**Task:** Return all the lines below, exactly as they read.

**Extracted records:**
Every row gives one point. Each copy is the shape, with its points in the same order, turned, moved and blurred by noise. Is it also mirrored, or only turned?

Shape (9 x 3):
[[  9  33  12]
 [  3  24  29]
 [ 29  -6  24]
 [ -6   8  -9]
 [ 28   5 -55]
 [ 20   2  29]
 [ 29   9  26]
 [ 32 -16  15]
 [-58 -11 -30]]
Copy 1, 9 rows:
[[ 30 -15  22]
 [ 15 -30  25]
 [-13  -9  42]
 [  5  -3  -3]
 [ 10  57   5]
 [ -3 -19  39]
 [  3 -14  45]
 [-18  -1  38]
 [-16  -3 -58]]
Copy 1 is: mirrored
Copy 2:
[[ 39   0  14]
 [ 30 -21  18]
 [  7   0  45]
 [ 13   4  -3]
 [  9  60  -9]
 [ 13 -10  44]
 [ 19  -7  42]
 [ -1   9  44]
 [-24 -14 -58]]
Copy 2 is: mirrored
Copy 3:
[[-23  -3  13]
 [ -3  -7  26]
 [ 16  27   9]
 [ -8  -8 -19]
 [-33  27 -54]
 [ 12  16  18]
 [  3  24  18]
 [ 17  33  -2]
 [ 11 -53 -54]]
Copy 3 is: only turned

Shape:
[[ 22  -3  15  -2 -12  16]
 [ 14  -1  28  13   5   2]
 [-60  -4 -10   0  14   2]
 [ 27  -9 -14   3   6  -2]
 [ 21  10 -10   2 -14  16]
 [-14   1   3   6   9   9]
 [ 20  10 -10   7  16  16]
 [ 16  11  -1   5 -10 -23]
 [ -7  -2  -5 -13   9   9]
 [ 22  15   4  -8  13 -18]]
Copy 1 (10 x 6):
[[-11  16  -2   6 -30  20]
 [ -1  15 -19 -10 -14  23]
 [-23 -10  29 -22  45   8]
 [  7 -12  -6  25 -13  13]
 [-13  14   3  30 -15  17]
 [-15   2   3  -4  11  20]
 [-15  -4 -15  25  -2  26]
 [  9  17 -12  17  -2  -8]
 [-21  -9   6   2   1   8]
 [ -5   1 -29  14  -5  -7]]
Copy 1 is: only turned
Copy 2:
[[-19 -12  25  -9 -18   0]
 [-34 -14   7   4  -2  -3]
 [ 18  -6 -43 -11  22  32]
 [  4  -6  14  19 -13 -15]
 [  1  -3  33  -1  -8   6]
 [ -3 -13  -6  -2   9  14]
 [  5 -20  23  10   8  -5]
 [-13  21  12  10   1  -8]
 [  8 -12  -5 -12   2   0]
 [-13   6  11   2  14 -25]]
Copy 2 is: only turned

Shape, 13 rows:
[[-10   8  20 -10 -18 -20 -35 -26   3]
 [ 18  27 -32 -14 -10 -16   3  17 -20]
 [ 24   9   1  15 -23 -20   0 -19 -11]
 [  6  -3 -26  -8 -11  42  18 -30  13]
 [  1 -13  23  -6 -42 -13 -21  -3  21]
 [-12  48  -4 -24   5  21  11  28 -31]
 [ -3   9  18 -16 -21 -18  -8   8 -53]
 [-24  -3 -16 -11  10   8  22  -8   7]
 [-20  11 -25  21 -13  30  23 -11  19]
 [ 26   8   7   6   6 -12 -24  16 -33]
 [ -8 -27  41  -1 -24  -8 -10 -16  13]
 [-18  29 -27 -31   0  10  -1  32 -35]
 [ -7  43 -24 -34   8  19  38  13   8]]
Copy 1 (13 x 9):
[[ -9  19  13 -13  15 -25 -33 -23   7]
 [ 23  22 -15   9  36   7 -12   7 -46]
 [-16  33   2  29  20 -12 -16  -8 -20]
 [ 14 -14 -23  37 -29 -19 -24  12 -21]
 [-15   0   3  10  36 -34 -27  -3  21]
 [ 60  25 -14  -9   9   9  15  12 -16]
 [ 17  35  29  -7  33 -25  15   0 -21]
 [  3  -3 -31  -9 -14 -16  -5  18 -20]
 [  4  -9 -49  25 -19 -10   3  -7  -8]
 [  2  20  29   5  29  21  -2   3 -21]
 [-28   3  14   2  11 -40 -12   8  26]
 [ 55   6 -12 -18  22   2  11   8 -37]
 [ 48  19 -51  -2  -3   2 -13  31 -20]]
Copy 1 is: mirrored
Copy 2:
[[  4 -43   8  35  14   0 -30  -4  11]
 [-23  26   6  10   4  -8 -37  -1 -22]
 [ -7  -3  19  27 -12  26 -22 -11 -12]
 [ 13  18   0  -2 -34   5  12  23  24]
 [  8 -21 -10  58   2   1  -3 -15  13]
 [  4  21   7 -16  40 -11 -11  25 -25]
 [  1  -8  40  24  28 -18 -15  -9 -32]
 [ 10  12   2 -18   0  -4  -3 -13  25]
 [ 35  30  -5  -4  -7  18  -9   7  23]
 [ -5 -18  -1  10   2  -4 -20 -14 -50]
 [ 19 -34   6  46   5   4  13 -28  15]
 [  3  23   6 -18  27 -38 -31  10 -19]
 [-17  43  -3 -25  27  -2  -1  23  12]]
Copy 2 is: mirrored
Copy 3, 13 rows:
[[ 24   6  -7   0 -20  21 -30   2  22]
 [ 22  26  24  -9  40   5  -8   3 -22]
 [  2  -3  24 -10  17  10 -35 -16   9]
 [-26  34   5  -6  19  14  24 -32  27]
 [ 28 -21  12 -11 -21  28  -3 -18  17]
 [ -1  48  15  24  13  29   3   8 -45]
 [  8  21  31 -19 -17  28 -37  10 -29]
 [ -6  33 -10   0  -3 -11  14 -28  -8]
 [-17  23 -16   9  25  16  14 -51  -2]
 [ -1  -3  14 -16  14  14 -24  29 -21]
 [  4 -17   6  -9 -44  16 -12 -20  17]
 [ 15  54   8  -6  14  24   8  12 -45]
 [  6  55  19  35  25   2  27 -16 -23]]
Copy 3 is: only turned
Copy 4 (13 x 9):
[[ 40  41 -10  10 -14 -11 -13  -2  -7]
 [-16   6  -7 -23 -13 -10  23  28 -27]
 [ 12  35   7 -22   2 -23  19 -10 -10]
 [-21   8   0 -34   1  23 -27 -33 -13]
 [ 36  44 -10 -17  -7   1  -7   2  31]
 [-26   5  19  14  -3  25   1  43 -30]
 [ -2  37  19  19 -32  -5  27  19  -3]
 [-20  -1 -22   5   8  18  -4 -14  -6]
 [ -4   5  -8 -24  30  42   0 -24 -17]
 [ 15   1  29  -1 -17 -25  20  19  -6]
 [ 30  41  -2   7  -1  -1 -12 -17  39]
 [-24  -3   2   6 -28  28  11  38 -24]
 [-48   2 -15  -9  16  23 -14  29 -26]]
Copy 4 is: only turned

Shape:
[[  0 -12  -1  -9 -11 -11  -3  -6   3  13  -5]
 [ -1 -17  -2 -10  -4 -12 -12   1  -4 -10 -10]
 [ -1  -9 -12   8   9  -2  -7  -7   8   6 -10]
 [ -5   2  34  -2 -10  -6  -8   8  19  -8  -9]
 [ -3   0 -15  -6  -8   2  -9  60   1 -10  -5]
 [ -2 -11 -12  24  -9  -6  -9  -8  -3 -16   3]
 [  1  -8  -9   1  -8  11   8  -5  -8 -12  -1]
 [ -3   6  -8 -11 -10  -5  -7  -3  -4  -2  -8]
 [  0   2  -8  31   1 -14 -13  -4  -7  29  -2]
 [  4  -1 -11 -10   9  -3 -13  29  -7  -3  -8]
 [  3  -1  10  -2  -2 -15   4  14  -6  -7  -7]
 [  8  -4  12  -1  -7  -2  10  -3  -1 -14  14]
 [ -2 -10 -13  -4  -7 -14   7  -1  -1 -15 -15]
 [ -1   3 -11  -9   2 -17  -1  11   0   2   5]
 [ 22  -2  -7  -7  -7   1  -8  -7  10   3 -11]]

**Solution for this problem:**
Every row gives one point. Each copy is the shape, with its points in the same order, turned, moved and blurred by noise. Is it also mirrored, or only turned?

Shape (9 x 3):
[[  9  33  12]
 [  3  24  29]
 [ 29  -6  24]
 [ -6   8  -9]
 [ 28   5 -55]
 [ 20   2  29]
 [ 29   9  26]
 [ 32 -16  15]
 [-58 -11 -30]]
Copy 1, 9 rows:
[[ 30 -15  22]
 [ 15 -30  25]
 [-13  -9  42]
 [  5  -3  -3]
 [ 10  57   5]
 [ -3 -19  39]
 [  3 -14  45]
 [-18  -1  38]
 [-16  -3 -58]]
Copy 1 is: mirrored
Copy 2:
[[ 39   0  14]
 [ 30 -21  18]
 [  7   0  45]
 [ 13   4  -3]
 [  9  60  -9]
 [ 13 -10  44]
 [ 19  -7  42]
 [ -1   9  44]
 [-24 -14 -58]]
Copy 2 is: mirrored
Copy 3:
[[-23  -3  13]
 [ -3  -7  26]
 [ 16  27   9]
 [ -8  -8 -19]
 [-33  27 -54]
 [ 12  16  18]
 [  3  24  18]
 [ 17  33  -2]
 [ 11 -53 -54]]
Copy 3 is: only turned

Shape:
[[ 22  -3  15  -2 -12  16]
 [ 14  -1  28  13   5   2]
 [-60  -4 -10   0  14   2]
 [ 27  -9 -14   3   6  -2]
 [ 21  10 -10   2 -14  16]
 [-14   1   3   6   9   9]
 [ 20  10 -10   7  16  16]
 [ 16  11  -1   5 -10 -23]
 [ -7  -2  -5 -13   9   9]
 [ 22  15   4  -8  13 -18]]
Copy 1 (10 x 6):
[[-11  16  -2   6 -30  20]
 [ -1  15 -19 -10 -14  23]
 [-23 -10  29 -22  45   8]
 [  7 -12  -6  25 -13  13]
 [-13  14   3  30 -15  17]
 [-15   2   3  -4  11  20]
 [-15  -4 -15  25  -2  26]
 [  9  17 -12  17  -2  -8]
 [-21  -9   6   2   1   8]
 [ -5   1 -29  14  -5  -7]]
Copy 1 is: only turned
Copy 2:
[[-19 -12  25  -9 -18   0]
 [-34 -14   7   4  -2  -3]
 [ 18  -6 -43 -11  22  32]
 [  4  -6  14  19 -13 -15]
 [  1  -3  33  -1  -8   6]
 [ -3 -13  -6  -2   9  14]
 [  5 -20  23  10   8  -5]
 [-13  21  12  10   1  -8]
 [  8 -12  -5 -12   2   0]
 [-13   6  11   2  14 -25]]
Copy 2 is: only turned

Shape, 13 rows:
[[-10   8  20 -10 -18 -20 -35 -26   3]
 [ 18  27 -32 -14 -10 -16   3  17 -20]
 [ 24   9   1  15 -23 -20   0 -19 -11]
 [  6  -3 -26  -8 -11  42  18 -30  13]
 [  1 -13  23  -6 -42 -13 -21  -3  21]
 [-12  48  -4 -24   5  21  11  28 -31]
 [ -3   9  18 -16 -21 -18  -8   8 -53]
 [-24  -3 -16 -11  10   8  22  -8   7]
 [-20  11 -25  21 -13  30  23 -11  19]
 [ 26   8   7   6   6 -12 -24  16 -33]
 [ -8 -27  41  -1 -24  -8 -10 -16  13]
 [-18  29 -27 -31   0  10  -1  32 -35]
 [ -7  43 -24 -34   8  19  38  13   8]]
Copy 1 (13 x 9):
[[ -9  19  13 -13  15 -25 -33 -23   7]
 [ 23  22 -15   9  36   7 -12   7 -46]
 [-16  33   2  29  20 -12 -16  -8 -20]
 [ 14 -14 -23  37 -29 -19 -24  12 -21]
 [-15   0   3  10  36 -34 -27  -3  21]
 [ 60  25 -14  -9   9   9  15  12 -16]
 [ 17  35  29  -7  33 -25  15   0 -21]
 [  3  -3 -31  -9 -14 -16  -5  18 -20]
 [  4  -9 -49  25 -19 -10   3  -7  -8]
 [  2  20  29   5  29  21  -2   3 -21]
 [-28   3  14   2  11 -40 -12   8  26]
 [ 55   6 -12 -18  22   2  11   8 -37]
 [ 48  19 -51  -2  -3   2 -13  31 -20]]
Copy 1 is: mirrored
Copy 2:
[[  4 -43   8  35  14   0 -30  -4  11]
 [-23  26   6  10   4  -8 -37  -1 -22]
 [ -7  -3  19  27 -12  26 -22 -11 -12]
 [ 13  18   0  -2 -34   5  12  23  24]
 [  8 -21 -10  58   2   1  -3 -15  13]
 [  4  21   7 -16  40 -11 -11  25 -25]
 [  1  -8  40  24  28 -18 -15  -9 -32]
 [ 10  12   2 -18   0  -4  -3 -13  25]
 [ 35  30  -5  -4  -7  18  -9   7  23]
 [ -5 -18  -1  10   2  -4 -20 -14 -50]
 [ 19 -34   6  46   5   4  13 -28  15]
 [  3  23   6 -18  27 -38 -31  10 -19]
 [-17  43  -3 -25  27  -2  -1  23  12]]
Copy 2 is: mirrored
Copy 3, 13 rows:
[[ 24   6  -7   0 -20  21 -30   2  22]
 [ 22  26  24  -9  40   5  -8   3 -22]
 [  2  -3  24 -10  17  10 -35 -16   9]
 [-26  34   5  -6  19  14  24 -32  27]
 [ 28 -21  12 -11 -21  28  -3 -18  17]
 [ -1  48  15  24  13  29   3   8 -45]
 [  8  21  31 -19 -17  28 -37  10 -29]
 [ -6  33 -10   0  -3 -11  14 -28  -8]
 [-17  23 -16   9  25  16  14 -51  -2]
 [ -1  -3  14 -16  14  14 -24  29 -21]
 [  4 -17   6  -9 -44  16 -12 -20  17]
 [ 15  54   8  -6  14  24   8  12 -45]
 [  6  55  19  35  25   2  27 -16 -23]]
Copy 3 is: only turned
Copy 4 (13 x 9):
[[ 40  41 -10  10 -14 -11 -13  -2  -7]
 [-16   6  -7 -23 -13 -10  23  28 -27]
 [ 12  35   7 -22   2 -23  19 -10 -10]
 [-21   8   0 -34   1  23 -27 -33 -13]
 [ 36  44 -10 -17  -7   1  -7   2  31]
 [-26   5  19  14  -3  25   1  43 -30]
 [ -2  37  19  19 -32  -5  27  19  -3]
 [-20  -1 -22   5   8  18  -4 -14  -6]
 [ -4   5  -8 -24  30  42   0 -24 -17]
 [ 15   1  29  -1 -17 -25  20  19  -6]
 [ 30  41  -2   7  -1  -1 -12 -17  39]
 [-24  -3   2   6 -28  28  11  38 -24]
 [-48   2 -15  -9  16  23 -14  29 -26]]
Copy 4 is: only turned

Shape:
[[  0 -12  -1  -9 -11 -11  -3  -6   3  13  -5]
 [ -1 -17  -2 -10  -4 -12 -12   1  -4 -10 -10]
 [ -1  -9 -12   8   9  -2  -7  -7   8   6 -10]
 [ -5   2  34  -2 -10  -6  -8   8  19  -8  -9]
 [ -3   0 -15  -6  -8   2  -9  60   1 -10  -5]
 [ -2 -11 -12  24  -9  -6  -9  -8  -3 -16   3]
 [  1  -8  -9   1  -8  11   8  -5  -8 -12  -1]
 [ -3   6  -8 -11 -10  -5  -7  -3  -4  -2  -8]
 [  0   2  -8  31   1 -14 -13  -4  -7  29  -2]
 [  4  -1 -11 -10   9  -3 -13  29  -7  -3  -8]
 [  3  -1  10  -2  -2 -15   4  14  -6  -7  -7]
 [  8  -4  12  -1  -7  -2  10  -3  -1 -14  14]
 [ -2 -10 -13  -4  -7 -14   7  -1  -1 -15 -15]
 [ -1   3 -11  -9   2 -17  -1  11   0   2   5]
 [ 22  -2  -7  -7  -7   1  -8  -7  10   3 -11]]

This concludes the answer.